■ **What the task asks**
Copy each line below that includes "degrees".

----- Data provided -----

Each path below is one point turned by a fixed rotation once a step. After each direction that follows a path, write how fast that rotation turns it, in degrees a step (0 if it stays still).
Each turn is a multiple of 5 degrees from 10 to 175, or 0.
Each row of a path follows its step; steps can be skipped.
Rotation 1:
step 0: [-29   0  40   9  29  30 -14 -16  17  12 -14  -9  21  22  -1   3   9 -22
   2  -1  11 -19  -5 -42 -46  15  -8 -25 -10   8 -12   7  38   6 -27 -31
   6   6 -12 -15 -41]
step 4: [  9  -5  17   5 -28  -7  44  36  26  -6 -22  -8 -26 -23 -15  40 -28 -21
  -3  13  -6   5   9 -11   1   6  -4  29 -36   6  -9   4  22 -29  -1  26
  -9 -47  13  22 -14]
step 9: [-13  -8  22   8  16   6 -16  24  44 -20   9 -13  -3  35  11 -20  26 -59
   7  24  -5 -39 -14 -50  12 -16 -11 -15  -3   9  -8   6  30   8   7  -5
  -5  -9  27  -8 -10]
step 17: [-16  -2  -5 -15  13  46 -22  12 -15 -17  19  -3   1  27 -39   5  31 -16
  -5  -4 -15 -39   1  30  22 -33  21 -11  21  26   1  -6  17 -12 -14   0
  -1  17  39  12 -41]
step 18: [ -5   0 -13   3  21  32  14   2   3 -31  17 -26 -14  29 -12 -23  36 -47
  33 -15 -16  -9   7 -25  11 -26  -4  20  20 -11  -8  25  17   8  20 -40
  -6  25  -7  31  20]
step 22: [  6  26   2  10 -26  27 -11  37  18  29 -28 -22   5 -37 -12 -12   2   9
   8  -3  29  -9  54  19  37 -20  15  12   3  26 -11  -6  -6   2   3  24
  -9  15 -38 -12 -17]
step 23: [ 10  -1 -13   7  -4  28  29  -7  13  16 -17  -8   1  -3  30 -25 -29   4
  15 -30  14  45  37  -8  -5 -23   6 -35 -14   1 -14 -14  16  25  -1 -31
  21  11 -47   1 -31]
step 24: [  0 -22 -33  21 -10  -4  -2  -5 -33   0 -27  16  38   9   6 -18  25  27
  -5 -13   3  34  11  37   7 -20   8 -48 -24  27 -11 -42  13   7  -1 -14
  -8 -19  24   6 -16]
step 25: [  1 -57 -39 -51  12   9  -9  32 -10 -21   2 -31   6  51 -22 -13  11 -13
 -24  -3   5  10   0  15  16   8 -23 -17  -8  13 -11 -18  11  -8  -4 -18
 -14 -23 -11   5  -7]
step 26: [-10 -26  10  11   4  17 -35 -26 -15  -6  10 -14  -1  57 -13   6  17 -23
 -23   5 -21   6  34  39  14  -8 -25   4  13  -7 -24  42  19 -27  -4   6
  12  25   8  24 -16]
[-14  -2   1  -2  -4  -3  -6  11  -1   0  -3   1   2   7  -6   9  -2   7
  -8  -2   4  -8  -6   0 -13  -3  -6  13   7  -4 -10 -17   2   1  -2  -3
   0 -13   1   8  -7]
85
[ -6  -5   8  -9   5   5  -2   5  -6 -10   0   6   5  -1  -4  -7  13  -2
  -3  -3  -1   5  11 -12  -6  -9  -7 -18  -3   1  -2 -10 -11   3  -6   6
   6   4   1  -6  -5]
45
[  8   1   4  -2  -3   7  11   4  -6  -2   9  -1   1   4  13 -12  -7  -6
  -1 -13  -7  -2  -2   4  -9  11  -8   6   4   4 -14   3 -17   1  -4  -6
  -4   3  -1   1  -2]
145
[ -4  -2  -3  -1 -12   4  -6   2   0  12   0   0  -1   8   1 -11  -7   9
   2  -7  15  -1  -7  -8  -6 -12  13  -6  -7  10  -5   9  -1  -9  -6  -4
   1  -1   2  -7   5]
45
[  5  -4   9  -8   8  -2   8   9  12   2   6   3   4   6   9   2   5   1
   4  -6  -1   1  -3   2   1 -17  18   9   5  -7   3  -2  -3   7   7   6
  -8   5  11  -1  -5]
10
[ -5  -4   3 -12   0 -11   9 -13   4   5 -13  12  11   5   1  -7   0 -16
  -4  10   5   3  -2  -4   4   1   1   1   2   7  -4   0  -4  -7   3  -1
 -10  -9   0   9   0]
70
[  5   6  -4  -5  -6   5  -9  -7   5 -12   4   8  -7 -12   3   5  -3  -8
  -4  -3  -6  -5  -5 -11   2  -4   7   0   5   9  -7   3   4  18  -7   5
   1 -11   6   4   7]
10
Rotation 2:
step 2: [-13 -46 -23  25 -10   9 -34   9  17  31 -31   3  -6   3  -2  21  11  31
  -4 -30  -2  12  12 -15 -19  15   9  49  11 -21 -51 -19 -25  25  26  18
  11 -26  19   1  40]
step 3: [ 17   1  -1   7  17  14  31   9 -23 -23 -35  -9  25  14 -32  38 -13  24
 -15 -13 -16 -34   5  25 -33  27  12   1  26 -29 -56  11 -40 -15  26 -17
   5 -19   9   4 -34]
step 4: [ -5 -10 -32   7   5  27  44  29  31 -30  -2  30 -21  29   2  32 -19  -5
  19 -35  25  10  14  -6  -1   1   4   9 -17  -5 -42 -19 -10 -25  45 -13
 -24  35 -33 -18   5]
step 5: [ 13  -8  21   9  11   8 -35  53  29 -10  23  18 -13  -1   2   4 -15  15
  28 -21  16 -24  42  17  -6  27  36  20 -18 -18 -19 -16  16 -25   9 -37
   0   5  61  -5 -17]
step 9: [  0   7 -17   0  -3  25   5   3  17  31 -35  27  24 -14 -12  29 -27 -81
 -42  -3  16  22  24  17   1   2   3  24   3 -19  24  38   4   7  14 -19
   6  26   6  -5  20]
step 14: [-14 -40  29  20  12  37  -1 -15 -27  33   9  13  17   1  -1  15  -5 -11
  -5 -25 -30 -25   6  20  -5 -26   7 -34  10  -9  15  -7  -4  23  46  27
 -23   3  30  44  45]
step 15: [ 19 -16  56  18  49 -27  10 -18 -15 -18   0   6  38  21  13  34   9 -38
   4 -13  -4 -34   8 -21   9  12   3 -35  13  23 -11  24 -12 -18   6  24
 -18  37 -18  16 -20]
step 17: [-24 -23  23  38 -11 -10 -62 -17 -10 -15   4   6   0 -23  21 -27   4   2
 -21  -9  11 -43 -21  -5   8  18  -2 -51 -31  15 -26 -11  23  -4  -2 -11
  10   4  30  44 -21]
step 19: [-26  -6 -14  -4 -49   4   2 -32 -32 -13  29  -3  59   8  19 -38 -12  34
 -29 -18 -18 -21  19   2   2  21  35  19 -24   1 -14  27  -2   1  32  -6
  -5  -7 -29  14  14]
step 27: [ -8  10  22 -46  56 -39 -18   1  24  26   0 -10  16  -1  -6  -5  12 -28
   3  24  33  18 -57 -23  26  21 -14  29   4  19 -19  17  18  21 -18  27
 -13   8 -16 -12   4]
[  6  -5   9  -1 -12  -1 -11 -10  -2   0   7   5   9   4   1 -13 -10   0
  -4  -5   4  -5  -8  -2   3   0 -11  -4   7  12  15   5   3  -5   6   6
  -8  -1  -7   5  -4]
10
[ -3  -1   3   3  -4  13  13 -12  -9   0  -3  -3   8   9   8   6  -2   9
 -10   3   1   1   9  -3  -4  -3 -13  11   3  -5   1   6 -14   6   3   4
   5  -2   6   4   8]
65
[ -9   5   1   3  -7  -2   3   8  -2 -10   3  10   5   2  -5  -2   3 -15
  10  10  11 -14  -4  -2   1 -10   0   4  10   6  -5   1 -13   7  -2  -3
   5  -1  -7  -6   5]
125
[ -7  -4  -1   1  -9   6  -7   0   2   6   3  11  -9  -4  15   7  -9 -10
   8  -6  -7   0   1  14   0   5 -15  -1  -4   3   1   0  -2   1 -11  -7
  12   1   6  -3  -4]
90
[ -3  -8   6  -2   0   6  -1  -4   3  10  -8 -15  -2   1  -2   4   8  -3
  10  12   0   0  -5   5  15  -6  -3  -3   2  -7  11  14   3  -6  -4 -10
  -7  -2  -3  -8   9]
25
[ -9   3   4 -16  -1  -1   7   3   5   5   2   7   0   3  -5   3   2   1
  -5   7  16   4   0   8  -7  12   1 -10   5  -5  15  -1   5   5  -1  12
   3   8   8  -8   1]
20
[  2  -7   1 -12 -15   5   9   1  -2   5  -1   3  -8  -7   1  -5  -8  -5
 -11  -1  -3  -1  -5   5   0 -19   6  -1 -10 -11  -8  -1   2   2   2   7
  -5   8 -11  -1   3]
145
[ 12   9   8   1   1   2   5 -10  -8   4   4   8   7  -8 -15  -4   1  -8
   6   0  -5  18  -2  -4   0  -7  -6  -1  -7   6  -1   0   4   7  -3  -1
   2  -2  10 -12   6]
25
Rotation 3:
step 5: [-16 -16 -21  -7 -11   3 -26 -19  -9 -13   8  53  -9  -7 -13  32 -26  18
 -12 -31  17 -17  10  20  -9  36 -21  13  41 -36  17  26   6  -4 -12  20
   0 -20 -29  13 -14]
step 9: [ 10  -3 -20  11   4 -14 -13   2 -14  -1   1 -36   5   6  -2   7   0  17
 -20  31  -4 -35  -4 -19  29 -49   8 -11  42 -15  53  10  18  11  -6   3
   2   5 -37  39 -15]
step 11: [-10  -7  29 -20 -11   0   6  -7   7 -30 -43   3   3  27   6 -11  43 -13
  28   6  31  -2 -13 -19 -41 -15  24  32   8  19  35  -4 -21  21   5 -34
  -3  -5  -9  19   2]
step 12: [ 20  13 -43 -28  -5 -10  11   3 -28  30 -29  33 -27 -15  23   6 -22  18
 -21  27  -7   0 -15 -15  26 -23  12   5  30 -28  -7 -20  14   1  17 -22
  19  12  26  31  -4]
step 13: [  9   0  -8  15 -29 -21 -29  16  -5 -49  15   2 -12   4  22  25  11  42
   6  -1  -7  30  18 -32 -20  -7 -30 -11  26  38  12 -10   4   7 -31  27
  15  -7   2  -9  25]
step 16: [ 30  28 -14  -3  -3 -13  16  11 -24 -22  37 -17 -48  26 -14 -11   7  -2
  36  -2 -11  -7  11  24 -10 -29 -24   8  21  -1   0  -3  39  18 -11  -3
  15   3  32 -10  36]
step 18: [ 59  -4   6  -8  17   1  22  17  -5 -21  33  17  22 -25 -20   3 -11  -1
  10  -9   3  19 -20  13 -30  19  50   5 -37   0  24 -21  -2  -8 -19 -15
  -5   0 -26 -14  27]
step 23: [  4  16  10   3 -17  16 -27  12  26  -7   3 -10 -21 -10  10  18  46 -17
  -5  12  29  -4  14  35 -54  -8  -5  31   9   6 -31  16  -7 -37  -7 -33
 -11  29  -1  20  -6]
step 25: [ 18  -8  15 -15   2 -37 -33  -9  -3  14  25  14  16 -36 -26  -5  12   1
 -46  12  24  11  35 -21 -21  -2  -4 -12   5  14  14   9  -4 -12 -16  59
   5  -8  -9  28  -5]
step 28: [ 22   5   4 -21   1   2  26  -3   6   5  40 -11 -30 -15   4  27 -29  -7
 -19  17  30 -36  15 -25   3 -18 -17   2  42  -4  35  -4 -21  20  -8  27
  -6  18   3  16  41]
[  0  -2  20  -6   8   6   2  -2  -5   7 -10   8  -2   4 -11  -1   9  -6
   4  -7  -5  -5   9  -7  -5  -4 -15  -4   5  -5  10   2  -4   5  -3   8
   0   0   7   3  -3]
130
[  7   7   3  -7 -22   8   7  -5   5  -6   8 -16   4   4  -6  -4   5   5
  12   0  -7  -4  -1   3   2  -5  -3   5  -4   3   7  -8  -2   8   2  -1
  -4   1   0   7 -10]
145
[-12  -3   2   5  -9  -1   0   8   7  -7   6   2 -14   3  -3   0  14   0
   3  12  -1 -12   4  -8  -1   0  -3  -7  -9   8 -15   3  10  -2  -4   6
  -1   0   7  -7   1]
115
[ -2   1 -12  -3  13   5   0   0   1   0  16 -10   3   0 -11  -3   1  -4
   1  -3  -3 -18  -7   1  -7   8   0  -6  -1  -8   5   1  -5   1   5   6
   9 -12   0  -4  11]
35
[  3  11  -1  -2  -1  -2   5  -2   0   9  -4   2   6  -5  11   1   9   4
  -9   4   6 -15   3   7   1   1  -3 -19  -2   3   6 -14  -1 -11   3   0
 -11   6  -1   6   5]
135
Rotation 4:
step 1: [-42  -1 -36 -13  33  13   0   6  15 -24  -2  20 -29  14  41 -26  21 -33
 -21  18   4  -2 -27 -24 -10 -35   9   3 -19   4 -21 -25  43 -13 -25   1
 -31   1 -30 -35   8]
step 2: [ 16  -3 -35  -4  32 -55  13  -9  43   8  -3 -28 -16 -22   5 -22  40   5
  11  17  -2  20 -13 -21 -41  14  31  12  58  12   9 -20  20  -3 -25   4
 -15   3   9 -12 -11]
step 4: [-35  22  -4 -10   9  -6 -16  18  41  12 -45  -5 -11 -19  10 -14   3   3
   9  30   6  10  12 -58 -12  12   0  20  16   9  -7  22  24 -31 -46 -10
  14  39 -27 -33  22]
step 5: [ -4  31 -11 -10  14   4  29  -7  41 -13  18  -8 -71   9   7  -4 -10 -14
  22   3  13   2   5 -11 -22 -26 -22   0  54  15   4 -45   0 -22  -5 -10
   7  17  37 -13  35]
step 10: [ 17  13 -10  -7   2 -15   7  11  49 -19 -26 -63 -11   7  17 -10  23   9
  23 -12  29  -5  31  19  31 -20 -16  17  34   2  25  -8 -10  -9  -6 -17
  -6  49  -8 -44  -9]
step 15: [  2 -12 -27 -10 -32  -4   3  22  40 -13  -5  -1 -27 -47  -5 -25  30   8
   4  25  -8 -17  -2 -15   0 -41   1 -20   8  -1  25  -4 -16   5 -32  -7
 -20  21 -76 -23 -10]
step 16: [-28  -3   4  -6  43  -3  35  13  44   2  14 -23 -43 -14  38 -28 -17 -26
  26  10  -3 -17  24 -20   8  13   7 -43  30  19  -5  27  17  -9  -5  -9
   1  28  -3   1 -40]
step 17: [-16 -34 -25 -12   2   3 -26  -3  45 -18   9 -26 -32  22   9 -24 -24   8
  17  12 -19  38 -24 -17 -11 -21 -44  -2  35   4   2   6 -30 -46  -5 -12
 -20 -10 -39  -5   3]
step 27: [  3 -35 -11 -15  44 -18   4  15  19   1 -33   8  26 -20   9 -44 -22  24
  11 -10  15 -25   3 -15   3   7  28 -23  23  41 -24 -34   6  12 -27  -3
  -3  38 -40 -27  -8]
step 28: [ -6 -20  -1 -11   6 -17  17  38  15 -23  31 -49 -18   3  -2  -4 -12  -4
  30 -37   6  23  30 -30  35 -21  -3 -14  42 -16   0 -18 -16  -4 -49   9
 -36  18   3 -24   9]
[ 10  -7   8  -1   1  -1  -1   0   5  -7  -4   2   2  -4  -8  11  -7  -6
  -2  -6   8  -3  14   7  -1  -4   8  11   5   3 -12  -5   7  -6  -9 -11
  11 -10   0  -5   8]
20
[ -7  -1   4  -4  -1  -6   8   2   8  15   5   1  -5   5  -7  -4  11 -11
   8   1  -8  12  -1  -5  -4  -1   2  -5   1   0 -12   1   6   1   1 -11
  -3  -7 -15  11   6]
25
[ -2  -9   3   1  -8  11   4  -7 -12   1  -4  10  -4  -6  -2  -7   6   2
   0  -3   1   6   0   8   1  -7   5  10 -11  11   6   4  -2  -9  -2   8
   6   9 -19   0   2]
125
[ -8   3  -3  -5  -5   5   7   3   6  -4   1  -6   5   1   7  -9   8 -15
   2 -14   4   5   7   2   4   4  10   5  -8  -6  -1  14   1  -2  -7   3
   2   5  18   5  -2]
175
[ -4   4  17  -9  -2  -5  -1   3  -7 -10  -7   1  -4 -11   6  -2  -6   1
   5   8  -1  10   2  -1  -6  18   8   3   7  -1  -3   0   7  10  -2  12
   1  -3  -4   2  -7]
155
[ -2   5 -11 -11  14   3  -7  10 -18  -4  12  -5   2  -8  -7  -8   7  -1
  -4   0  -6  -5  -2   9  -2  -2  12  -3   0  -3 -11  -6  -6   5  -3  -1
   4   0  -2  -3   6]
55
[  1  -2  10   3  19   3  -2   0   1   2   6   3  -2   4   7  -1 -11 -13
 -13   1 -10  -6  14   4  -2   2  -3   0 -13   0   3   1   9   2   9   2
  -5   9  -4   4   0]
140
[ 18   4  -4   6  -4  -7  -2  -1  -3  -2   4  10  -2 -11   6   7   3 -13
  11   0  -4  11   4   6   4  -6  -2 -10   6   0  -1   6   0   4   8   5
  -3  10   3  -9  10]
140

-----

■ **Reply**
Each path below is one point turned by a fixed rotation once a step. After each direction that follows a path, write how fast that rotation turns it, in degrees a step (0 if it stays still).
Each turn is a multiple of 5 degrees from 10 to 175, or 0.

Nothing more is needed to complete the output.